*WHAT IS REQUIRED*.
Copy exactly the lines of the records below, and only those lines, beginning with the line that contains "row 25: [131" and ending with the line that contains "row 47: [138".

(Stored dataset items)
These are the activations of a small neural network, seen along a few directions. Each row is one input.
In each table, some parts of the input vary, and every possible input appears once, in random order.
Descriptions start from the smaller parts, as in this example, which fits no table here: one of 2 separate values, together with either a single point or one of 9 places along a line or (one of 6 places along a line, together with one of 8 places around a ring).
Shared parts are said once, and a part with two or three values counts as separate values.
In the rows, zero is written as 128.

Other details of the inputs shift rows strongly along two fixed directions, in all tables alike. That doesn't count.

Rows:
row 1: [117  83 109 165 211 134 159 133 160 134 110 151 147 116 176]
row 2: [115  99 115 142 216 119 156 109 159 169  95 107 112  69 164]
row 3: [136 145 111 138  99 120 140 142  94 119 143 120 133 172 104]
row 4: [137 116 137 126 130 148 118 117 121 125 142 137 131 125 151]
row 5: [154 129 128 116 100 131 107 128 141 128 130 121 142 115 106]
row 6: [148 145 133 105  88 132  92 121 132 145 132 115  92  92 135]
row 7: [131 112 109 141 140 117 154 126 139 125 140 134 160 161 141]
row 8: [125 116 130 147 166 129 137 134 150 127 114 145 124 125 161]
row 9: [145 157 141  88 107 133 112 114 135 147 112 105 106 103  97]
row 10: [155 147 126 104  92 137 103 118 133 144 132 104  97 106 135]
row 11: [142 105 114 130 178 133 141 118 171 156 120 117 138  79 158]
row 12: [144 162 152 102 101 138  87 130 146 140 104 129  93  94 109]
row 13: [112  86 118 152 201 138 138 131 158 148 128 125 127  60 170]
row 14: [158 150 123 106  92 143 119 132 126 134 135 115 130 132 105]
row 15: [127 138 141 128  95 133 123 131  93  93 152 149 128 192 134]
row 16: [148 143 144 120 116 156 100 130 126 125 124 124 117 117 121]
row 17: [ 89 100 127 159 172 115 162 140 126 118 137 144 135 133 149]
row 18: [112 105 119 156 132 141 148 150  84  92 154 145 165 193 123]
row 19: [142 132 145 103  89 153  95 119 109 116 154 129 116 120 141]
row 20: [130 145 128 115  97 116 124 116 102 135 128 109 122 142  92]
row 21: [119 131 131 145 110 134 136 151  76  86 155 146 145 198 111]
row 22: [102 116 136 138 138 128 140 128  95 114 133 141 152 177 108]
row 23: [137 131 125 131 180 124 143 131 170 154  93 116 123  86 126]
row 24: [100 101 121 165 199 122 151 142 147 129 125 131 122 101 168]
row 25: [131 133 122 136  99 111 135 146 114 103 137 140 155 189 101]
row 26: [103  71 111 181 220 138 177 135 132 119 126 153 167 156 178]
row 27: [105 107 116 156 132 129 143 152 104 105 152 137 159 159 113]
row 28: [124 135 135 104  92 115 140 111 107 124 147 131 136 172 115]
row 29: [153 160 129 112 107 137 126 140 131 134 127 115 116 129 109]
row 30: [118 124 125 156 191 134 135 148 150 135 111 119 112  75 141]
row 31: [159 148 148 103 107 165  82 121 135 137 123 114 108  82 121]
row 32: [ 90 114 141 128 134 117 131 123 118 126 140 129 126 126 131]
row 33: [120 110 129 124 174 110 147 106 160 153 103 122 132 108 142]
row 34: [111 132 127 124  93 105 130 126  92 125 135 124 133 154  88]
row 35: [137 149 126 128 121 129 113 142 134 145 114 114  96  93 119]
row 36: [134 154 167  98 105 148  93 123 129 130 123 124  81  97 146]
row 37: [104 121 147 121 102 126 128 120  84 102 153 143 135 184 126]
row 38: [128 135 156 125 156 148 116 117 145 136 108 138  98  96 156]
row 39: [126 137 129 110  94 106 135 118 109 120 133 127 151 169  80]
row 40: [136 147 153 115 111 146 104 129 118 114 135 128  94 122 151]
row 41: [152 136 121 109  92 133 114 113 119 142 150 115 120 116 130]
row 42: [ 89 110 125 162 166 121 156 154 120 118 131 139 143 142 120]
row 43: [ 98 100  93 176 167 100 191 146  92 115 141 143 171 204 114]
row 44: [104 103 139 134 178 131 143 114 129 130 115 139 129 127 153]
row 45: [165 154 154  99 111 130  84 119 177 149  97 115  81  66 146]
row 46: [152 143 124  93  88 142 115 113 129 135 155 121 128 129 129]
row 47: [138 154 154  90 102 135  83 115 144 142 101 119  97  90 101]
row 48: [120 119 106 154 149 113 161 135 118 130 137 127 132 157 150]
row 49: [ 94 117 134 141 109 120 143 133  65  90 158 145 162 214  98]
row 50: [130  99 113 137 131 116 137 122 136 118 145 140 166 154 138]
row 51: [122 109 124 150 206 120 145 138 181 151  82 126 129  83 139]
row 52: [131 110 102 149 185 135 136 129 151 159 116 116 127  61 139]
row 53: [119 100 117 152 203 146 130 140 160 150 119 116 129  47 145]
row 54: [110 115 131 131 172 114 135 112 149 161 107 116 101  76 149]
row 55: [ 96  85 106 196 238 134 186 153 129 119 116 154 167 160 159]
row 56: [120 101 107 155 195 114 174 135 159 134 117 131 146 132 161]
row 57: [119 141 133 118  85 109 122 126 103 121 142 136 110 151 121]
row 58: [145 133 116 130 131 129 135 131 144 137 125 122 148 129 115]
row 59: [128 116 106 158 180 117 170 145 147 130 118 130 156 143 129]
row 60: [149 139 115 119  84 125 130 124 114 121 155 130 166 161  94]
row 61: [105  94 106 182 220 126 168 154 154 132 103 151 154 129 148]
row 62: [147 148 124 118  92 135 100 134 125 137 127 110 107 102 108]
row 63: [109 113 129 156 190 136 149 140 130 124 111 142 135 136 137]
row 64: [165 159 130 106 107 145  97 125 145 160 114  91  92  72 117]
row 65: [136 142 144 100  95 113 102 115 137 133 109 116 122 120  91]
row 66: [156 147 128 100  97 140 121 118 133 135 139 122 118 125 134]
row 67: [140 152 164  83 100 131  79 100 153 145 104 123  83  81 128]
row 68: [114 104 121 145 170 134 131 135 145 130 130 129 119  90 160]
row 69: [152 152 164  70  99 124  71  98 176 159  88 104  74  51 128]
row 70: [153 139 128 116  86 126 104 130 133 119 130 125 140 140 104]
row 71: [131 147 128 121  83 114 115 131 109 123 144 128 103 140 129]
row 72: [102 163 120 116  46 102 107 100 153 106  79 113 109  65 145]
row 73: [150 131 134 111  74 120 108 123 128 111 140 130 138 157 125]
row 74: [149 142 144 108 108 160  89 129 123 131 135 114 112  90 125]
row 75: [142 131 125 111  91 130 105 115 121 137 147 121 113 104 131]
row 76: [116 134 135 123  84 112 129 126  98  97 147 163 141 201 118]
row 77: [123 126 113 140 128 119 165 134 111 114 153 141 151 189 139]
row 78: [133  96 115 144 218 147 128 119 186 161  98 133 120  48 183]
row 79: [128 140 132 115  87 107 141 121 113 113 145 143 141 181 114]
row 80: [103 102 119 150 118  93 164 133 104  97 148 161 174 224 124]
row 81: [143 153 133 108 125 133 130 132 137 142 114 117 112 115 108]
row 82: [ 67 129  85 166  80  85 158 124 116  85  97 131 173 145 119]
row 83: [138 157 165 102 113 154  91 134 130 133 110 115  86  90 120]
row 84: [141 135 146 111 107 153  99 124 118 114 139 127 106 119 149]
row 85: [143 152 142  97 115 132 123 118 145 146 119 119 100 107 135]
row 86: [126 143 129 120  93 112 138 122 100 126 144 129 119 163 122]
row 87: [139 135 122 126  86 132 112 136 106 103 144 145 148 174  99]
row 88: [145 134 111 120  84 133 144 130  97 113 166 131 169 182  95]
row 89: [123 117 111 137  82 126 131 137  87  97 168 156 182 207  92]
row 90: [108 138 149 114 109 127 110 129 117 124 130 112 116 113  98]
row 91: [125 147 131 124  95 116 120 137 107 128 129 127 113 136  98]
row 92: [141 117 108 142 136 135 138 129 120 140 138 111 146 120 118]
Each input here is: one of 2 separate values, together with either a single point or (one of 5 places along a line, together with one of 9 places around a ring).
- The inputs of row 55 and row 15 match in every part but the choice among 2 separate values. If row 12 is changed in the same way as row 55 into row 15, which row does it become? => row 76
- The inputs of row 73 and row 70 match in every part but the choice among 2 separate values. If row 41 is changed in the same way as row 73 into row 70, which row does it become? => row 92
- The inputs of row 56 and row 59 match in every part but the choice among 2 separate values. If row 68 is changed in the same way as row 56 into row 59, which row does it become? => row 27
- Which other rows does row 72 become when the choice among 2 separate values takes its other values? List them by row number. => row 82
- Which other rows does row 55 become when the place on the line of 5 takes its other values? List them by row number. => row 16, row 22, row 31, row 63
- Start at row 4 and move only the place on the ring of 9, one step at a time. The first step leads to row 78. Which rows follow, in order? => row 50, row 11, row 46, row 41, row 75, row 13, row 19
- Which other rows does row 10 become when the place on the line of 5 takes its other values? List them by row number. => row 2, row 41, row 48, row 86

Rows:
row 93: [143 179 143  93  38 117 101 128 102 120 137 111 116 149  64]
row 94: [177 161 170  89 125 177  55 128 155 156 116 101  60  37 135]
row 95: [162 155 144  88  25 147  88 124  89 103 184 137 131 177 111]
row 96: [110 146 160 102  34 126  95 109  80  86 156 144 111 167 138]
row 97: [126  81 107 161 197 138 167 131 148 130 140 145 151 129 183]
row 98: [132 134 112 136 104 110 147 140 100 117 138 125 161 177  79]
row 99: [135  95 117 151 204 155 141 137 144 139 137 133 140 108 160]
row 100: [113  98 132 147 202 139 141 129 142 132 118 146 123 113 173]
row 101: [159 145 116 113 141 138 115 121 170 168  97  97 112  58 111]
row 102: [133 130  97 134  88  98 150 123 116 119 141 130 170 176 108]
row 103: [140 151 141 108 133 119 109 113 175 161  82 104  97  54 122]
row 104: [123 113 132 122 101 130 136 127  95 102 167 150 139 195 139]
row 105: [ 97 106 135 153 126 130 148 144  76  83 160 162 157 217 135]
row 106: [115  86  74 170 205 109 185 133 155 149 110 127 179 128 140]
row 107: [ 81 102 105 156 170  90 158 122 157 134  90 128 135  92 151]
row 108: [101 117 112 160 192 112 163 135 148 144  93 122 132 102 123]
row 109: [ 97 110 133 158 128 129 149 147  65  89 168 165 151 215 126]
row 110: [115 102 135 155 210 150 139 146 133 134 126 136 122 111 159]
row 111: [132 171 142  97  49 115  99 124 119 116 119 116 112 137  83]
row 112: [170 176 153  69  89 131  72 100 190 178  82  81  62  18 117]
- Describe the family of inputs behind these rows. => one of 2 separate values, together with either a single point or one of 9 places around a ring
- Which other rows does row 103 become when the place on the ring of 9 takes its other values? List them by row number. => row 93, row 98, row 101, row 102, row 106, row 108, row 111, row 112

Rows:
row 113: [137  88 115 152 234 153 145 131 175 157 113 126 130  70 186]
row 114: [ 97  85  95 173 226 112 178 131 161 148  95 128 156  94 152]
row 115: [133 137 166 106 137 158  78 119 151 136 111 127  68  53 173]
row 116: [170 185 145  72  68 140  64 103 171 166  90  84  61  18 121]
row 117: [131 102 115 151 155 139 156 143 102 116 161 148 163 190 133]
row 118: [126 113 110 144 146 121 165 136 112 124 143 133 162 178 112]
row 119: [124 144 131 105  62  97 125 114 114 115 142 134 136 171 101]
row 120: [147 172 183  82  68 162  57 119 118 125 133 116  60  87 132]
row 121: [127 142 166 106  68 144  95 129  76  90 173 151 107 179 136]
row 122: [ 98  97  97 178 202 108 173 143 137 136 109 131 159 133 125]
row 123: [149 148 137 108  75 136 116 133  90 118 162 124 133 175  94]
row 124: [105 122 115 154 130 107 160 145 110 111 131 141 152 167 112]
row 125: [125 109 102 148 130 121 158 137 112 116 150 144 173 180 118]
row 126: [127 152 127 110  58 117 114 126  97 110 137 124 139 158  74]
row 127: [146 110 121 144 205 153 128 131 183 156 101 116 120  50 170]
row 128: [118 147 136 116  76 114 121 129 104 105 131 133 132 173  99]
row 129: [102 105 100 146 125  94 163 124 119 118 139 134 160 165 128]
row 130: [141 145 144 108 139 127 110 112 173 156  82 110  94  64 138]
- Describe the family of inputs behind these rows. => either one of 3 separate values or one of 6 places around a ring or one of 9 places around a ring
- Start at row 123 and move only the place on the ring of 6, one step at a time. The first step leads to row 117. Which rows follow, in order? => row 113, row 127, row 125, row 118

*ANSWER FOR THIS EXERCISE*.
row 25: [131 133 122 136  99 111 135 146 114 103 137 140 155 189 101]
row 26: [103  71 111 181 220 138 177 135 132 119 126 153 167 156 178]
row 27: [105 107 116 156 132 129 143 152 104 105 152 137 159 159 113]
row 28: [124 135 135 104  92 115 140 111 107 124 147 131 136 172 115]
row 29: [153 160 129 112 107 137 126 140 131 134 127 115 116 129 109]
row 30: [118 124 125 156 191 134 135 148 150 135 111 119 112  75 141]
row 31: [159 148 148 103 107 165  82 121 135 137 123 114 108  82 121]
row 32: [ 90 114 141 128 134 117 131 123 118 126 140 129 126 126 131]
row 33: [120 110 129 124 174 110 147 106 160 153 103 122 132 108 142]
row 34: [111 132 127 124  93 105 130 126  92 125 135 124 133 154  88]
row 35: [137 149 126 128 121 129 113 142 134 145 114 114  96  93 119]
row 36: [134 154 167  98 105 148  93 123 129 130 123 124  81  97 146]
row 37: [104 121 147 121 102 126 128 120  84 102 153 143 135 184 126]
row 38: [128 135 156 125 156 148 116 117 145 136 108 138  98  96 156]
row 39: [126 137 129 110  94 106 135 118 109 120 133 127 151 169  80]
row 40: [136 147 153 115 111 146 104 129 118 114 135 128  94 122 151]
row 41: [152 136 121 109  92 133 114 113 119 142 150 115 120 116 130]
row 42: [ 89 110 125 162 166 121 156 154 120 118 131 139 143 142 120]
row 43: [ 98 100  93 176 167 100 191 146  92 115 141 143 171 204 114]
row 44: [104 103 139 134 178 131 143 114 129 130 115 139 129 127 153]
row 45: [165 154 154  99 111 130  84 119 177 149  97 115  81  66 146]
row 46: [152 143 124  93  88 142 115 113 129 135 155 121 128 129 129]
row 47: [138 154 154  90 102 135  83 115 144 142 101 119  97  90 101]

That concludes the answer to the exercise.